→ PROBLEM DESCRIPTION: Using the records below, write out again exactly the lines that begin at the line containing "q, then p backwards: [ 94" and end at the line containing "[148 121 138", and no other lines.

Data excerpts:
+ + + +

Every row gives one point. Examples show where two turns around zero, p and q, send a point. Where does a point land after both, in the order given? Backwards means that the second turn is done in reverse. Each puzzle has new turns, and all numbers are rounded.
(in the rows, 128 means zero)

Turn p:
[158 126 166] -> [123 171 106]
[136  96 111] -> [120 137 163]
[135 134  71] -> [165 106 166]
[ 77 190  82] -> [164  44 112]
[118 125 197] -> [ 85 152  79]
[143  97 140] -> [110 156 142]
Turn q:
[147  98  84] -> [ 93 110 169]
[ 76 179 165] -> [195 123  81]
[129  93 164] -> [ 95 137  91]
[161 142  98] -> [129 142 173]
Where do these land?
q, then p backwards: [164 149 171] -> [177 123 161]
q, then p: [146 130 208] -> [193  78 130]
p, then q: [130  96 133] -> [150 125 104]
p, then q: [104 141 105] -> [ 93 125 121]
q, then p: [145 150  74] -> [100 169  94]
q, then p backwards: [ 80 102  78] -> [ 66 139  89]

Turn p:
[124 128 141 142 179 159] -> [116 116 119  90 155  91]
[108 130 144 132 155 115] -> [126  99 144 125 140 110]
[161 110 132 130 154  89] -> [121 101 150  95  96 142]
[103 134 120 155  79 130] -> [121 166 147 170 142 136]
[111  92  98 127  84 140] -> [163 180 141 147 117 128]
[116 187 103  97 177 105] -> [104  68  93 153 100  90]
[164  88 159 153 140 148] -> [127 144 143  66 147 147]
[131 142  97 131  75 143] -> [123 175 111 164 117 144]
[134 142 156  83 109 123] -> [152 102 103 143 136 163]
Turn q:
[149 148 135 114  98 147] -> [109 137 107 107 151 105]
[130 124 113 121  98 115] -> [146 130 105 136 148 121]
[ 31 120 145 169 167 145] -> [ 90 107 192 198 123 176]
[132 153 165  94 115 131] -> [105 131 121  88 159 144]
[152  84 114 156 146 125] -> [154 100 129 138  85 107]
[122 148 146 132 127 110] -> [133 133 149 116 148 136]
[159  78  89 118 163 122] -> [161 120  99 131  62 129]
[149 169 117 120 111 129] -> [126 165 121 109 147 107]
Where do these land?
p, then q: [113 173 135 107 120  95] -> [133  92 138 169 113 105]
q, then p backwards: [162 170 145 161 111 160] -> [106 122 112 179 171 147]
q, then p: [100 113 118  74 146 130] -> [128 175  94 136 138 100]
q, then p: [102 117 151 157 112 132] -> [134 123 163 101 146 118]
p, then q: [165 122 143  98  94 152] -> [ 97 163 100 130 104 101]
q, then p: [119 103  61 143 156 116] -> [ 77 174 133 138 125 167]
q, then p: [135  99 144 156 157 111] -> [150 142 141 109 140 170]

Turn p:
[157 142 126 139 118 135 156 174 187] -> [107 161 122 108 127 126 178 160  81]
[119 113 157 139 137 132 165 192 147] -> [153 184 104 108 123 104 143 130  87]
[144 121  82 106 160 141  90 135 115] -> [126 107 134 148 182 104 127 154 155]
[113 109 152 164  67 112 148 122 146] -> [127 133  91  90  80 165 145 108 124]
[110  43 131 169  31  75 141 110 106] -> [151  83  44  62  66 146 150  81 168]
[136 119 158 173  70  53 142 115 126] -> [142 117 112 106  41 145 175  98 150]
[164 129 144 124 182 179 119 101 121] -> [119 136 191 117 184 125 111 109 126]
[ 97 177 125 120 138 147  62 121 110] -> [132 137 139 194 152 169 104 141 159]
[120 170 133  95 196 126  99 129 124] -> [121 154 174 187 148 101 103 143 140]
[146 159 127  97 126 147 148 146 102] -> [141 110 139 158 144 121 131 124  82]
[118 134 127  73 150 140 117 104 145] -> [ 82 127 135 156 146 110  95 122 126]
[111 120  75 136 161 149 148  87 107] -> [135  89 152 102 142 120  74 162 138]
Turn q:
[118 105 134  79 124 107 134 136 139] -> [123 108  88 138 122 142 128  97 148]
[101 151 168 167  98 156 172 120  81] -> [172 141 201 146 158 137 161 108 125]
[164  96  91 167  78  96 136 154 109] -> [123 120 164 142  89 132 116 172 196]
[152 101 158 160 127 160 111 139 133] -> [ 90 160 154 134 160 129 112 135 139]
[122 146 134  65 175  96  82  99 151] -> [128 114  54  98 119 147  92 105  80]
[165 145  89  71 125 188 154 150 143] -> [110 136  76 194 128 119 177 163 110]
[ 62 158 150  95 128 136  83 120 141] -> [147  81 100  96 185 137 125 108  93]
[166 140 139 168  85 128  94 107 165] -> [137 139 144 143 153 102  61 167 138]
[158 136 105 175 173 132 147 126  77] -> [119 172 174 109  80 138 153 152 105]
[ 77  87  75 109 114  88 165 102 120] -> [172 110  97  92  92 117 166 109 188]
[123 142 166 152 182 122 130 156 149] -> [ 84 127 155 116 125 108 117  91  87]
Where do these land?
p, then q backwards: [110 119 157 141 111 149 146  98 149] -> [135 112 151 126 166 102 105 122 112]
q, then p: [143 141 110 167 139 136 178 187 129] -> [154 154 101 108  59 140 127  97 115]
p, then q: [144 172 172 144 166 152 102 158  93] -> [125 177 176 150 125 124  99 122  73]
q, then p: [134 139  97 104 159  98 123  78 149] -> [122  65 110 158 137 128 157 146 134]
q, then p: [119  96 164  74 159 116 115  99 136] -> [ 98  81 150 136 154 147  88 159 144]
p, then q: [150  82 107 113  93 150 136  89 160] -> [134 119  73  93 139 135 172 101 147]
p, then q: [123 161 160 110  65 156 113 141 156] -> [159 153 155 111 150 117 192 158 117]
q, then p backwards: [147 156 112 184  67  69  92 155 147] -> [ 99 150  61 130 178 113 148  65  92]
q, then p backwards: [116  99 116  87 165  99 141  88  67] -> [114 114 174 193  68 120 132 137 133]
q, then p backwards: [ 94 115  86 155 157 155 135 189  93] -> [205 136 105 150 115 104 131 113 177]

Turn p:
[100 134 108 169 138 135 147 140  61 150 109  94] -> [156 136 100 128 142  70 160  97 121  83 157 133]
[148 121 138 106  86 159  80 146 161 123 150 135] -> [111 116 167 142 153 159 103 130 154 126  74 133]
[139 180 131 109 129 130 129 153 142 124 129 151] -> [122 138 155 139 128 112 143 158 112 160 101 144]
[167 123 170 124  94 142 117 129 194 124 106 142] -> [ 98 116 154 156 153 170  91 183 123 130 115 110]
[179 109 142  96  61 102 120 108 124 126 122 147] -> [ 68 111 162 145 148 174 133 131 160 136 157 148]
[156  95 152 117 106 142 113 133 128  87 100 169] -> [ 94  77 153 169 119 138  93 126 131 137 136 125]
[117 145  77 104 199 170 148 126 134 151 139 108] -> [157 166 102  83 111  65 113 136 155 154 105 108]
[152 111 177 138 120 124 165 130 152 144 156 131] -> [141 107 148 102 164 162 122 154 110 141 153 106]
[134 116 156  82 110 124 101 148 125 109 163 164] -> [119  90 179 132 117 158 138 110 142 159 100 129]
[101 119 114 121  90 137 144 126 156 112 127 151] -> [104 151 138 146 140 144 105  98 106 147 121 113]
[123 129  89 191 151  91 136 112  81 103 141  96] -> [148 123  67 102 116 112 138  98 104  98 158 184]
[ 99 107 108 164 162  65 149 141 102 140  98  68] -> [132 124  40 109 119 116 181 118 107  90 154 113]
[102 132 105 155 161 114 110 112 109 165 125 146] -> [179 151  96 149 110 123 144 117 146 131 141 137]
[ 77 170 124 116 185 156 131  89 123 135 128  90] -> [164 185 130  91  73  90 127 137 124 101 118 110]
Turn q:
[158 144 124 150 132  95 169 147 113 152 123 110] -> [127  99 129 139  99 113 122 111 161 108 107  87]
[111 102 133 119  90 138 114 129  98 158  73 148] -> [113 148 119 160 145  60 156 133 110 136 123 139]
[164 128 163 114 146 117 123 145 113  95 126 134] -> [161 125 143 136 138 127  99 146 160 105 117 151]
[ 96 120  94 149 100 144 149 132 112 102 190 133] -> [139 113 102 128 169 172 121 108  84 143 117  88]
[ 94 126 151 118 109 157 142 143 145 144 125 132] -> [117 152 105 138 146 126 148 148 127 124 162 109]
[124 107  84  85 144 140 115 142 141 106 121 142] -> [141 146 142 119 124 116  82 130  93 156 155 137]
[ 72  69 137  62 144  99 148 119 124 146 121 124] -> [139 184 142 119 104 102 130 176  63  94 129 102]
[140 170 180 165 183 126  49 153 123 153 128 159] -> [ 86 150  87 136 114 148 109 113 185  93 112 215]
[156 137 168 161 182 152 115  95 174 139 153 175] -> [151 161 123 129 101 186 155  88 167 111 153 181]
[113 126  86  99  83  95 144 123 137  89 140 129] -> [160  86 122  94 139 113 118 143  78 145 135 105]
[190 118 110 122 102  97 100 156 157 142 107 111] -> [146 106 116 123  85  90 112 147 165 180 113 137]
[107 162 131 134 118 137 163 116 111 127 125 126] -> [112 110 135 122 155 127 145 112 127 101 142 102]
[185 162 112 129  96 140 125 112 119 139 144 102] -> [130 106 139  94 144 121 136 105 175 167 104 112]
[ 84 120 119 183 162 154 137  80 125 100 115  65] -> [ 72 105 191 156 128 190 160 133  97 129 125 125]
Where do these land?
q, then p: [137 123  70 132 166 125 102 129 146 155 156 153] -> [121 179 165 153 123 138 127 111 173 112 138 153]
q, then p: [ 31  76 103 155  97 146 122 160 129 136 145 145] -> [171 146  95 120 142  49 156  71 132 100 141 170]
q, then p backwards: [155 132 131 149  95 153 134  78 131 147  81 140] -> [125 147 118  99 117 111 134 161  63 151 134 151]
q, then p: [ 91 152 132 131 125 146 115 123 156 148 134 144] -> [138 158 138 104 123 113 127  93 124 155 120 133]
q, then p: [126 128  87 136 119 101 106 154 148  92 109  71] -> [145  98 122 159 159 146 153  93 161 105 109  87]
p, then q: [140 121 146  99 114 160 101 153 144 164 150 123] -> [120 139 154 150  97 132 131 163 162 123 162 141]
q, then p: [139 113 152 100 102 140  92 151 107  88  55 137] -> [174  80  93 159 123 157 166 146 107 172 126 140]
p, then q: [121 154 150 150  98  70 117 137 115 129 134 117] -> [151 131 142 161 167 136 123  91 122 104 146 101]
q, then p: [159 147 163 161 162  84 189 151 124 104 135 152] -> [ 87  88 115 120 134 158  48 131 115 105 119 153]
q, then p: [149 147 143 138 123 165 133  69 120 126 160 126] -> [132 145 154 102 110 109  98 167 127 146 153  90]
q, then p: [146 124 137  63 126 133 156 150 119 110 127 140] -> [122  96 126 104 113 144 151 169 139 128  96 159]
q, then p: [148  88 137 110 179 141 152  45 120 129 134 115] -> [115 118 211 125 128 117 128 180  96 108 167 122]
p, then q: [124 157 113 141 158  99 146 165 105 136 144  99] -> [160 120 146 121 112  88 104 105 115 106 128  91]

+ + + +

→ EXERCISE RESPONSE:
q, then p backwards: [ 94 115  86 155 157 155 135 189  93] -> [205 136 105 150 115 104 131 113 177]

Turn p:
[100 134 108 169 138 135 147 140  61 150 109  94] -> [156 136 100 128 142  70 160  97 121  83 157 133]
[148 121 138 106  86 159  80 146 161 123 150 135] -> [111 116 167 142 153 159 103 130 154 126  74 133]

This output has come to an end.